-- INSTRUCTIONS TO FOLLOW --
Reproduce exactly, from the data that follows, the line with "-182 -131 -210", the line with "The values of", and every line that lies between them.

-- INPUT --

● ● ●

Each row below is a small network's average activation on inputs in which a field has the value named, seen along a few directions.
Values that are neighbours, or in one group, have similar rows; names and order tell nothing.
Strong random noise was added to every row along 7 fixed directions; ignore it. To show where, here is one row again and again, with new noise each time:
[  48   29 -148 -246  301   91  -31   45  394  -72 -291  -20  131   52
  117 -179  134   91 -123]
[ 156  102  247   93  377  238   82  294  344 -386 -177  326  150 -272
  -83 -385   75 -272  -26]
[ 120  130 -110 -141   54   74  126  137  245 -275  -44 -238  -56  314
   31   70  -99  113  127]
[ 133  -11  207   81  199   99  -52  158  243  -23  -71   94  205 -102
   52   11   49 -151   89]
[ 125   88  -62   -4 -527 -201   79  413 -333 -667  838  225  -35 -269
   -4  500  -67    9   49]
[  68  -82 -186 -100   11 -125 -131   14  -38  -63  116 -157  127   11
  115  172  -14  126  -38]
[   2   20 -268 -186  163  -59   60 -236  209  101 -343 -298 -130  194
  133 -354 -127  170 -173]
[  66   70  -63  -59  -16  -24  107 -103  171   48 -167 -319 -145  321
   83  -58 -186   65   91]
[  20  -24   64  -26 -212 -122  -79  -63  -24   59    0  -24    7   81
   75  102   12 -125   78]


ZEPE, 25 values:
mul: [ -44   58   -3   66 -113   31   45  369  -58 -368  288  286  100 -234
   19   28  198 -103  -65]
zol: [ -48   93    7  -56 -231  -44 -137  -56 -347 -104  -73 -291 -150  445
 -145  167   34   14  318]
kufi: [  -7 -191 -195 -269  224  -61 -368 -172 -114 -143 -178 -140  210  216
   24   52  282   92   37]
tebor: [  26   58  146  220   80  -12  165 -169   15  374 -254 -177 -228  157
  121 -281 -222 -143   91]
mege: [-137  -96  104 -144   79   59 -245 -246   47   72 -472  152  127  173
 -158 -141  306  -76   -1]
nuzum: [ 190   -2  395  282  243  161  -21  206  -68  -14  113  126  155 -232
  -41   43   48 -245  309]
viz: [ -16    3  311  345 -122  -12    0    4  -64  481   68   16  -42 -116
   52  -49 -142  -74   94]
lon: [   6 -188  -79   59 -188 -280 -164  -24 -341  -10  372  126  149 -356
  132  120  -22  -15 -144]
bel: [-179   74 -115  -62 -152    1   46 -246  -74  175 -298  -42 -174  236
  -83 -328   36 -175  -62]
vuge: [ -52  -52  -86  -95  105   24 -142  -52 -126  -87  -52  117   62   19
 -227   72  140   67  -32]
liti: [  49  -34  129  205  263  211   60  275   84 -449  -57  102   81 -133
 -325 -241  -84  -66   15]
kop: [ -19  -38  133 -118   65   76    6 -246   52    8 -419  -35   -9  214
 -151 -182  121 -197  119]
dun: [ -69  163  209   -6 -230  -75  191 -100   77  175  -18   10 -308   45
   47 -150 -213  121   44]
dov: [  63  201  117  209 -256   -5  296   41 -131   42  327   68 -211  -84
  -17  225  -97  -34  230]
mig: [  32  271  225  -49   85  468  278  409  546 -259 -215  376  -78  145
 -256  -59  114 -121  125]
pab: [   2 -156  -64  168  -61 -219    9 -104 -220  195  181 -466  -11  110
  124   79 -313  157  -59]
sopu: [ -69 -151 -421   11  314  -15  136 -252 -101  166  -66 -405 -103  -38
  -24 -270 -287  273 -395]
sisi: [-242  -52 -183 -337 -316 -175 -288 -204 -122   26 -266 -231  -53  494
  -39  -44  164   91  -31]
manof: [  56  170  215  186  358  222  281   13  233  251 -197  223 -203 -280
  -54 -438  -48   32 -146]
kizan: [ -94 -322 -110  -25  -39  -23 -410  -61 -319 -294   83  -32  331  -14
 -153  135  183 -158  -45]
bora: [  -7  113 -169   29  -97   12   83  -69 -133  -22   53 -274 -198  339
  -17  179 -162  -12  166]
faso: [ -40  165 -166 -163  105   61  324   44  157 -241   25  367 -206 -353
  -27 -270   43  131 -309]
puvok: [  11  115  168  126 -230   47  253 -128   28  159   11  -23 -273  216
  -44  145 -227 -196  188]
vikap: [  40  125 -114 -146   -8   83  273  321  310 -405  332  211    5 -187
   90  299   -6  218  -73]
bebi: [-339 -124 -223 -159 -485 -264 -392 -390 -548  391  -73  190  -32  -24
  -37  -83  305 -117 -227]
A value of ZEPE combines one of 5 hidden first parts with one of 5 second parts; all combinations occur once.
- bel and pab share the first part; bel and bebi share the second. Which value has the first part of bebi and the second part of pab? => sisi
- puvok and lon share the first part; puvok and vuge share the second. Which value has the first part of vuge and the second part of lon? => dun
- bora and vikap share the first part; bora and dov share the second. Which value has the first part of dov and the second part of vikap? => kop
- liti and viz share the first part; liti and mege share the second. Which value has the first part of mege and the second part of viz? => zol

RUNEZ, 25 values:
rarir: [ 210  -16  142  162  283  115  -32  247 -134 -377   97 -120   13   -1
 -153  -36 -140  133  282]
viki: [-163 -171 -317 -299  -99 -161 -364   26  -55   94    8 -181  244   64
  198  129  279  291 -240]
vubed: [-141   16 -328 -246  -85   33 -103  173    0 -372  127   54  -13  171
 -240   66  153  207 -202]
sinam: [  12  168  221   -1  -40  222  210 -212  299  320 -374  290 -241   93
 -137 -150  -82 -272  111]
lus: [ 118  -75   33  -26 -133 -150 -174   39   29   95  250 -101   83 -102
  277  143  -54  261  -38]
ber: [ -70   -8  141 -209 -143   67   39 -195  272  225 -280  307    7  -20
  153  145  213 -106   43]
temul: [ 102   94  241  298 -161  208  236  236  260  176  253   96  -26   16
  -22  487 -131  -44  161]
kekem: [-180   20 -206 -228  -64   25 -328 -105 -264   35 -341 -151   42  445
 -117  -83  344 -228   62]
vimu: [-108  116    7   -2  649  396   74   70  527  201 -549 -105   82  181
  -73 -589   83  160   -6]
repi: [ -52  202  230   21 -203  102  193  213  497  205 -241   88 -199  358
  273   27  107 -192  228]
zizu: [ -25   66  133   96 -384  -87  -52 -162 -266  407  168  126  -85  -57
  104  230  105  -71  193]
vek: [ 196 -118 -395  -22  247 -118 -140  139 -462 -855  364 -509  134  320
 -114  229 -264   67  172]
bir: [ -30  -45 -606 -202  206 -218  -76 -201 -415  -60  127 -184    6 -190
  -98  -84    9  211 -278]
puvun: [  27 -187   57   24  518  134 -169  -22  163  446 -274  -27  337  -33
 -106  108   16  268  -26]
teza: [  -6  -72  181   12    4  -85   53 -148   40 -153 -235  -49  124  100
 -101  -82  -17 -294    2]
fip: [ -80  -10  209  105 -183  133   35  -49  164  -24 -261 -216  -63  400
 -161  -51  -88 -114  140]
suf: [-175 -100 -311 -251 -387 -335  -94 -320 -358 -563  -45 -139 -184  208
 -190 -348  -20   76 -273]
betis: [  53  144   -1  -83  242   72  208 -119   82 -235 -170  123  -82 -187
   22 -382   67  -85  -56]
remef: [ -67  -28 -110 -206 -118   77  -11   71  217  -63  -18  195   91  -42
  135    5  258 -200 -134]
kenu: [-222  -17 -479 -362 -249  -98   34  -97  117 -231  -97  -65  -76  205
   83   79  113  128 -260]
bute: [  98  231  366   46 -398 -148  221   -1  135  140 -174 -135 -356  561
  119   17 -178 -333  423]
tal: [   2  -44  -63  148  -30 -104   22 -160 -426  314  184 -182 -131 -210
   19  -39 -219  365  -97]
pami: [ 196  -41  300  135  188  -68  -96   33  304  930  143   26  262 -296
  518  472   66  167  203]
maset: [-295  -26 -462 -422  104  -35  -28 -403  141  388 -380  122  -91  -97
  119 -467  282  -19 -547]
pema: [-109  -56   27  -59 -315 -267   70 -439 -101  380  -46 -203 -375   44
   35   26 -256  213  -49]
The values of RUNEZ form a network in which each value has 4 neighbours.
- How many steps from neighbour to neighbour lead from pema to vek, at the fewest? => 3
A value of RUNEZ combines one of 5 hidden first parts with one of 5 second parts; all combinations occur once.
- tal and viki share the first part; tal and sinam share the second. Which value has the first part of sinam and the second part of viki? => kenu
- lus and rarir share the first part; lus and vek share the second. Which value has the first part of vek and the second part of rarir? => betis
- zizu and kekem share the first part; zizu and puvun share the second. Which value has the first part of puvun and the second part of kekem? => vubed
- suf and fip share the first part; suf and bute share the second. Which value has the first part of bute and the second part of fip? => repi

● ● ●

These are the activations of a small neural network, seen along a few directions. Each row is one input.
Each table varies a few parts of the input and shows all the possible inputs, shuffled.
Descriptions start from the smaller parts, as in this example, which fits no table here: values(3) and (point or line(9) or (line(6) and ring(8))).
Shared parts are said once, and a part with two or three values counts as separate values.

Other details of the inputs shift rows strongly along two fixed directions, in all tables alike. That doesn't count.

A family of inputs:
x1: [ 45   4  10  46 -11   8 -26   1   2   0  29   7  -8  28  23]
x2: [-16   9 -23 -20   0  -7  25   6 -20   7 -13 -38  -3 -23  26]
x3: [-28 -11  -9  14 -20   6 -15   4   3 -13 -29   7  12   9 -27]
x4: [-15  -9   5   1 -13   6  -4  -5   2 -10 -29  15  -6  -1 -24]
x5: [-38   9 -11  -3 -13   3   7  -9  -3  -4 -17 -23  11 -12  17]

● ● ●

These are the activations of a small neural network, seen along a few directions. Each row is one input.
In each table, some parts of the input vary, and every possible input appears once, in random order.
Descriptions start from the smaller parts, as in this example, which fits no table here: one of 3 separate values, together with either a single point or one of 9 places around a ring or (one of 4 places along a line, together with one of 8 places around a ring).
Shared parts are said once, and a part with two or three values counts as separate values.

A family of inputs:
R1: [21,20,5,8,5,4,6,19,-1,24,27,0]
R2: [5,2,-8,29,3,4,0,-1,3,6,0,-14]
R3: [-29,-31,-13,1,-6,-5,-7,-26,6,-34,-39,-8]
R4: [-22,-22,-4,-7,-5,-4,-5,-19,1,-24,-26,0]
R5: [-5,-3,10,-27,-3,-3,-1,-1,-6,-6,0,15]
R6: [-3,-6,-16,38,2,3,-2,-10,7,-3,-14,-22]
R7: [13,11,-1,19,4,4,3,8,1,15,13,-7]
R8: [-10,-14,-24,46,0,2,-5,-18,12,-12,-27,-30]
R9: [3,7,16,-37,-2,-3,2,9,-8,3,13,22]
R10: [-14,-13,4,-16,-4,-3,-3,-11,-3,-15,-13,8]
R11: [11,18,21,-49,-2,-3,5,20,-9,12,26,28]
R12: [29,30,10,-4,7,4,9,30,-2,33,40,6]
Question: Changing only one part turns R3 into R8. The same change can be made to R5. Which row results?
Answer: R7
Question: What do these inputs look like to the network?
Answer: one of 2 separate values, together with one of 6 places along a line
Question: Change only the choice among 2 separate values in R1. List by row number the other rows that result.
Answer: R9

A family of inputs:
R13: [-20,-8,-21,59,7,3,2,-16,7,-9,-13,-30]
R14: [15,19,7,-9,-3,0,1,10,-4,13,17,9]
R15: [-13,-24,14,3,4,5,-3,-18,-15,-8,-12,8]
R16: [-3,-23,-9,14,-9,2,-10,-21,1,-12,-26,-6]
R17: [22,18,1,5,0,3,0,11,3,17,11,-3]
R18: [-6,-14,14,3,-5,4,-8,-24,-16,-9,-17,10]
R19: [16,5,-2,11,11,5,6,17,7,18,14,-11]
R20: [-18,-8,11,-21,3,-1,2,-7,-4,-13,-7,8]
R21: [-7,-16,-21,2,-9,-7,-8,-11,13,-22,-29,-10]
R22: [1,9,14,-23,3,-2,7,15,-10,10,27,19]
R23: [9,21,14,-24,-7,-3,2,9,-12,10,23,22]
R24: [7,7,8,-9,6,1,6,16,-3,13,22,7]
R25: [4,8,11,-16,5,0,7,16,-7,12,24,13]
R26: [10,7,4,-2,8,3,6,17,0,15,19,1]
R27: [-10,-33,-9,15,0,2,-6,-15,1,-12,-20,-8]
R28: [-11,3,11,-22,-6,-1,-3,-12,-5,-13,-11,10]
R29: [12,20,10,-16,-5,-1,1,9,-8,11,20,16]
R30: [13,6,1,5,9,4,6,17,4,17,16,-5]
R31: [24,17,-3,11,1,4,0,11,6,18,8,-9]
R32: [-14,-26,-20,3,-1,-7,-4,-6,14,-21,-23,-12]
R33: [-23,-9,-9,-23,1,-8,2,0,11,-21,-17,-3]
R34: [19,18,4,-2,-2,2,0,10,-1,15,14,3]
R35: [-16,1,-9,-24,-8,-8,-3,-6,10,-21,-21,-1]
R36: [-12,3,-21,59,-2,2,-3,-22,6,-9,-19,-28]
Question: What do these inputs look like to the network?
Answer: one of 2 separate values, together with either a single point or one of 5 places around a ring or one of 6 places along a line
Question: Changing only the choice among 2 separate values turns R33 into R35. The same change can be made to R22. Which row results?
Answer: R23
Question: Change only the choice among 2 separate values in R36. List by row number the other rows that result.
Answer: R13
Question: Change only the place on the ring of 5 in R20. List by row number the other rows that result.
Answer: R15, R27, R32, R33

● ● ●

-- ANSWER SPACE --
tal: [   2  -44  -63  148  -30 -104   22 -160 -426  314  184 -182 -131 -210
   19  -39 -219  365  -97]
pami: [ 196  -41  300  135  188  -68  -96   33  304  930  143   26  262 -296
  518  472   66  167  203]
maset: [-295  -26 -462 -422  104  -35  -28 -403  141  388 -380  122  -91  -97
  119 -467  282  -19 -547]
pema: [-109  -56   27  -59 -315 -267   70 -439 -101  380  -46 -203 -375   44
   35   26 -256  213  -49]
The values of RUNEZ form a network in which each value has 4 neighbours.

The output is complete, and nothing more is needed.